▶ Saved entries:
• • • • • • •

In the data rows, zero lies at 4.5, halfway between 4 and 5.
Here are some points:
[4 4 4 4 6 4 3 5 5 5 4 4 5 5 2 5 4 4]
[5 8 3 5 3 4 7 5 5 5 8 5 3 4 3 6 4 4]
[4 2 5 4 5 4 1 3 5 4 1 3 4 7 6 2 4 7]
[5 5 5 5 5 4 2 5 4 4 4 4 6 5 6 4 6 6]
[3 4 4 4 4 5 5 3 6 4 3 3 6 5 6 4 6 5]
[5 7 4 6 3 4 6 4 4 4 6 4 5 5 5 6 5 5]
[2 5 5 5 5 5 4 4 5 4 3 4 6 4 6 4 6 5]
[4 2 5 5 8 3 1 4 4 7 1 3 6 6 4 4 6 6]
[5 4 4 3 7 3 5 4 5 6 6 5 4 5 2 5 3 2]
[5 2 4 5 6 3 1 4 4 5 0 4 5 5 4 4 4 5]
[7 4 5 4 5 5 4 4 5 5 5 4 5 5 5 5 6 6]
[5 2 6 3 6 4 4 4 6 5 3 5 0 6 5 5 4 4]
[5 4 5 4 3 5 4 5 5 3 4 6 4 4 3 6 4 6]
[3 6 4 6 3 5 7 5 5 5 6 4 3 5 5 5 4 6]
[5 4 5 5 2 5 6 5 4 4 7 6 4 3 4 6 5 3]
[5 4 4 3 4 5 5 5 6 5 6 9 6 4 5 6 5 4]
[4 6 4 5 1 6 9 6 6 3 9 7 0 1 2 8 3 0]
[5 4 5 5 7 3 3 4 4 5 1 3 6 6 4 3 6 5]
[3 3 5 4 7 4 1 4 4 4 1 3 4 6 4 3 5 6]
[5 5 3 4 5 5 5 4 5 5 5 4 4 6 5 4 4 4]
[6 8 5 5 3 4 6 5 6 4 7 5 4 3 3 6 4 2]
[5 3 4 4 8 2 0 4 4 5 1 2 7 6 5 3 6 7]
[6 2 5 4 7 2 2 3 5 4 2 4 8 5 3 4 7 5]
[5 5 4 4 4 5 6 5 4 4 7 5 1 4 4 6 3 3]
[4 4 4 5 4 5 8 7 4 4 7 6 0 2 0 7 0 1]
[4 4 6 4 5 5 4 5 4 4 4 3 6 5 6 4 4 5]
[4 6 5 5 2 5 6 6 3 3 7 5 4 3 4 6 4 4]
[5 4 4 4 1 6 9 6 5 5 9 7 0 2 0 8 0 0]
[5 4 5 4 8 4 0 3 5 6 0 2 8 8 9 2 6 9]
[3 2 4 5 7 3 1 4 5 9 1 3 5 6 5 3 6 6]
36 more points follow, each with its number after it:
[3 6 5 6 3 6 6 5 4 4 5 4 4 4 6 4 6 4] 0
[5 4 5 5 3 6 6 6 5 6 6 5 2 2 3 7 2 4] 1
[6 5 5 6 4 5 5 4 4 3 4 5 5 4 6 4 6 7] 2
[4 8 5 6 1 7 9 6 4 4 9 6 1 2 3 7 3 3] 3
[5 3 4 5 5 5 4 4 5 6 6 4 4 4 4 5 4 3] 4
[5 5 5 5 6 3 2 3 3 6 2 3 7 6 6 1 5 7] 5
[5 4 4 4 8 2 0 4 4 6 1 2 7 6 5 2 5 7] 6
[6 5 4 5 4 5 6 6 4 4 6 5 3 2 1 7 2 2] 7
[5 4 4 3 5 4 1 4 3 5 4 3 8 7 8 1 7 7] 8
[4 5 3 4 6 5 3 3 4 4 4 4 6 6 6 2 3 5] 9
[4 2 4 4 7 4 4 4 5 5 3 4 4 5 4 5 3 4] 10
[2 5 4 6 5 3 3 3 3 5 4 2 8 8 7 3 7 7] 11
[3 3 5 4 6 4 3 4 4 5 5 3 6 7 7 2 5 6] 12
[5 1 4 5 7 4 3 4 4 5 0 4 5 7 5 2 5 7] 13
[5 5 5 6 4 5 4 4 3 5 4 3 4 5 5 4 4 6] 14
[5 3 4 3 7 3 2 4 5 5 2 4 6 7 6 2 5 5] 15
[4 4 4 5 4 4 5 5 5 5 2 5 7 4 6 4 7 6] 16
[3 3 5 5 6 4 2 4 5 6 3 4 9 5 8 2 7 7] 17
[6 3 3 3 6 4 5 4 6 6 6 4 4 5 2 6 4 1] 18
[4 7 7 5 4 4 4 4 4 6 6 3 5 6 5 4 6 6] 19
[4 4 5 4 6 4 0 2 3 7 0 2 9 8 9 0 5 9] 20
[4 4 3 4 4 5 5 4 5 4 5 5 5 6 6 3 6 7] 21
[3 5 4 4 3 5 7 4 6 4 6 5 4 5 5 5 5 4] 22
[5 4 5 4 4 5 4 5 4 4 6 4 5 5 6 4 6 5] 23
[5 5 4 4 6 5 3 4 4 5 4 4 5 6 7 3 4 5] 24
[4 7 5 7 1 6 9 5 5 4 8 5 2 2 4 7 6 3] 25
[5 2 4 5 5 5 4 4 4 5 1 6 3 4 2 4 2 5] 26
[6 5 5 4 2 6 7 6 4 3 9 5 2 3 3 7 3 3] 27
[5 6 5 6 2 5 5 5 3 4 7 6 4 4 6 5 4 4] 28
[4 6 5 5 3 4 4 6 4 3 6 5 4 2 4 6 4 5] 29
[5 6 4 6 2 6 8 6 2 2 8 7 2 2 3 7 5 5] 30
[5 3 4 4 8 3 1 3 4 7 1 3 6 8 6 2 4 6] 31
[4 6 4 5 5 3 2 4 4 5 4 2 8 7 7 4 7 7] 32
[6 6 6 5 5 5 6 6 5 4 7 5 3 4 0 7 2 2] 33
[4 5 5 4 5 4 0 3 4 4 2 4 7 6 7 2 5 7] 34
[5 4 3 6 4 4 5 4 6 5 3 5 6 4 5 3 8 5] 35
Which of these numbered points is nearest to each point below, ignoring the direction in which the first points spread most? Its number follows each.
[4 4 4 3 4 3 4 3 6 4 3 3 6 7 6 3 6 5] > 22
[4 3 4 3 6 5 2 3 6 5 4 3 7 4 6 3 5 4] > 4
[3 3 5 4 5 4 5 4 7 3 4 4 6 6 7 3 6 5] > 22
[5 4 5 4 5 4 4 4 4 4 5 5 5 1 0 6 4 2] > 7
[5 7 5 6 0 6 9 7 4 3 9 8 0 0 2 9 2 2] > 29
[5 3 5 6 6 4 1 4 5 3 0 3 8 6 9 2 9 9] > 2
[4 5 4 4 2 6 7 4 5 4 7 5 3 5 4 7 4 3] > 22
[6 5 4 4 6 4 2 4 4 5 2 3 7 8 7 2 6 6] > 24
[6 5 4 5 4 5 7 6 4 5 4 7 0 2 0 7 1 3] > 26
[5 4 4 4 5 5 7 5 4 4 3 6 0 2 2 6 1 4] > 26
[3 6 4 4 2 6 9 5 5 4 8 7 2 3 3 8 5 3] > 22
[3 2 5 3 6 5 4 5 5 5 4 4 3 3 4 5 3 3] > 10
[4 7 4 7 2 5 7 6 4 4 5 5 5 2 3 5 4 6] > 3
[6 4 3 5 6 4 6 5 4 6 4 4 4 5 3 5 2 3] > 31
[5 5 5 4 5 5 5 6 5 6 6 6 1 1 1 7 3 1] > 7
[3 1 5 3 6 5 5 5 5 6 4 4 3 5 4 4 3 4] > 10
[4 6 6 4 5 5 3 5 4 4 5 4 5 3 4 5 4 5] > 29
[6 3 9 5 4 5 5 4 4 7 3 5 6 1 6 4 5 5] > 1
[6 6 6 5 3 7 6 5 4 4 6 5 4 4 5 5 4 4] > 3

• • • • • • •

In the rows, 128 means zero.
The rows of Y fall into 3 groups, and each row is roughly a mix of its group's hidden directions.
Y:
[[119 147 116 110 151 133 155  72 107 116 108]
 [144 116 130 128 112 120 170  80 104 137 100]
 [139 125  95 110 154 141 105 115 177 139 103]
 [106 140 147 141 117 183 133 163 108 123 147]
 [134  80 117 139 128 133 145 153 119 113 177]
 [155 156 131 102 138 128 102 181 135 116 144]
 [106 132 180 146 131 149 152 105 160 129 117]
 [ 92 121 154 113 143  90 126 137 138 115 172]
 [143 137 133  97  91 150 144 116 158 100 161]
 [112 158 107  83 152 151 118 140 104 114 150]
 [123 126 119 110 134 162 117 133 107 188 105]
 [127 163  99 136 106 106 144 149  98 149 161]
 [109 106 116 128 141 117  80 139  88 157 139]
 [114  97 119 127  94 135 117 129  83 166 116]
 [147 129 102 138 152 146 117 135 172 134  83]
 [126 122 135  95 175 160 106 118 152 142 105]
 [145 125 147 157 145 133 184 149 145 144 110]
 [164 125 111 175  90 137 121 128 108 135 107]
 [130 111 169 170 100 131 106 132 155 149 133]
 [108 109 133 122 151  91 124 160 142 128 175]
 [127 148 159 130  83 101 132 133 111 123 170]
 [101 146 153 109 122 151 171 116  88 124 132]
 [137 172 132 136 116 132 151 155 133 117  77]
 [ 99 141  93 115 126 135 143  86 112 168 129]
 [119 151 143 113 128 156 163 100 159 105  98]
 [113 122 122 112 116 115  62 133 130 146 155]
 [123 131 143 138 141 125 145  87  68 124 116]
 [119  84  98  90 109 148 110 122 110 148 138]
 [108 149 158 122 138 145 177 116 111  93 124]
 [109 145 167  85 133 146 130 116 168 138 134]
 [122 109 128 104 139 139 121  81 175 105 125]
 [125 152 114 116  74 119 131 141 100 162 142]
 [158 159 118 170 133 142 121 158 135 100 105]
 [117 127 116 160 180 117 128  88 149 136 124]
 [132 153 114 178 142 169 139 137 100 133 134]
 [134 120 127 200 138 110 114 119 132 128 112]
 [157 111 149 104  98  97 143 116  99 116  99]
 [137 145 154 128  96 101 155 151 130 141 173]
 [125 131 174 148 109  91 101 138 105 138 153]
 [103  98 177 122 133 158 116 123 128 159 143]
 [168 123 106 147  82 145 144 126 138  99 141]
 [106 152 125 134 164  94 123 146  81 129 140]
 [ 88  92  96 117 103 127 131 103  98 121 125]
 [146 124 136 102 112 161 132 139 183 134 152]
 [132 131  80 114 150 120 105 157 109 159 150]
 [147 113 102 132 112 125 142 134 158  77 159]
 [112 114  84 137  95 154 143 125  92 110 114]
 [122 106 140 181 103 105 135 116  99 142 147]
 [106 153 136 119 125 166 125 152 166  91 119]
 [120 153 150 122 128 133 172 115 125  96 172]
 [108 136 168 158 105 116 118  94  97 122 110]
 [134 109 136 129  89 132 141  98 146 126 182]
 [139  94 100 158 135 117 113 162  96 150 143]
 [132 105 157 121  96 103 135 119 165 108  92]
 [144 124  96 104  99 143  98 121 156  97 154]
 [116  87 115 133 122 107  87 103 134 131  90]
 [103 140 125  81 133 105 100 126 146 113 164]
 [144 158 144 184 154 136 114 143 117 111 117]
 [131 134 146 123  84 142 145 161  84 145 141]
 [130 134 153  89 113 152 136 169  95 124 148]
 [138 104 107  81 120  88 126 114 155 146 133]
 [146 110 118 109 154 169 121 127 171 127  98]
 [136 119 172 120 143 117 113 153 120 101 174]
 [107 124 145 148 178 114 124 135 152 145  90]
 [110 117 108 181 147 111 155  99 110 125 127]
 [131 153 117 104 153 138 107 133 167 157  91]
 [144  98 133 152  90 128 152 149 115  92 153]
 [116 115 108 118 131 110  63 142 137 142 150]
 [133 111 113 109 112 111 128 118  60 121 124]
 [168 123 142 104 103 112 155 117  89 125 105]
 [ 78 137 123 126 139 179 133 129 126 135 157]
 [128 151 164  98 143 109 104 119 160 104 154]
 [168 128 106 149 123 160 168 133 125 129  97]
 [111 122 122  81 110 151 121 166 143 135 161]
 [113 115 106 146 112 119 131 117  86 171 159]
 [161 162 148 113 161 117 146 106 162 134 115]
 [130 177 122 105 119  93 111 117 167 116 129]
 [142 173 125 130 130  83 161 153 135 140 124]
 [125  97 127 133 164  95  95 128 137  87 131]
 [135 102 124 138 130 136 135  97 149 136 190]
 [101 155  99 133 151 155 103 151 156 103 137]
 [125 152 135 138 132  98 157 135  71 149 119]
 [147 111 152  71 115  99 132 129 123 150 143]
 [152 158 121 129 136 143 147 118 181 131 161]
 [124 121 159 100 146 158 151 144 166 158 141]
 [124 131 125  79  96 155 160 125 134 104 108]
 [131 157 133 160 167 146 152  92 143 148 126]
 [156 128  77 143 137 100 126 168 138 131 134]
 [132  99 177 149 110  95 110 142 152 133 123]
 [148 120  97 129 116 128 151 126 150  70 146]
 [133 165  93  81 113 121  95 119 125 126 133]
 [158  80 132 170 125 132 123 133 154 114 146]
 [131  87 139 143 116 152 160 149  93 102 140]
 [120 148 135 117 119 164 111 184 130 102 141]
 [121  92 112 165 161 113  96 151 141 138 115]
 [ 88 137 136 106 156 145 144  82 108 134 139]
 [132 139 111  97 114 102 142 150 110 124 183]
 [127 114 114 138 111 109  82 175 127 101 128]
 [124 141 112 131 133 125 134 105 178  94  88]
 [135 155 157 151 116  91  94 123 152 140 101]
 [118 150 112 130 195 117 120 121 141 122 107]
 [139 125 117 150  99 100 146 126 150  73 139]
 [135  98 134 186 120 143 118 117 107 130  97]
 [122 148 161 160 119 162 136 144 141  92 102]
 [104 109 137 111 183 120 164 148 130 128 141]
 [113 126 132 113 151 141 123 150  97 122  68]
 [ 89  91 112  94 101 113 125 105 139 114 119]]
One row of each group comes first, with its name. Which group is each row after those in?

• • • • • • •

Of the entries above, transcribe exactly those lines that fall between the line containing "[6 8 5 5 3 4 6 5 6 4 7 5 4 3 3 6 4 2]" and the line containing "[6 5 5 6 4 5 5 4 4 3 4 5 5 4 6 4 6 7] 2", together with those two lines.

[6 8 5 5 3 4 6 5 6 4 7 5 4 3 3 6 4 2]
[5 3 4 4 8 2 0 4 4 5 1 2 7 6 5 3 6 7]
[6 2 5 4 7 2 2 3 5 4 2 4 8 5 3 4 7 5]
[5 5 4 4 4 5 6 5 4 4 7 5 1 4 4 6 3 3]
[4 4 4 5 4 5 8 7 4 4 7 6 0 2 0 7 0 1]
[4 4 6 4 5 5 4 5 4 4 4 3 6 5 6 4 4 5]
[4 6 5 5 2 5 6 6 3 3 7 5 4 3 4 6 4 4]
[5 4 4 4 1 6 9 6 5 5 9 7 0 2 0 8 0 0]
[5 4 5 4 8 4 0 3 5 6 0 2 8 8 9 2 6 9]
[3 2 4 5 7 3 1 4 5 9 1 3 5 6 5 3 6 6]
36 more points follow, each with its number after it:
[3 6 5 6 3 6 6 5 4 4 5 4 4 4 6 4 6 4] 0
[5 4 5 5 3 6 6 6 5 6 6 5 2 2 3 7 2 4] 1
[6 5 5 6 4 5 5 4 4 3 4 5 5 4 6 4 6 7] 2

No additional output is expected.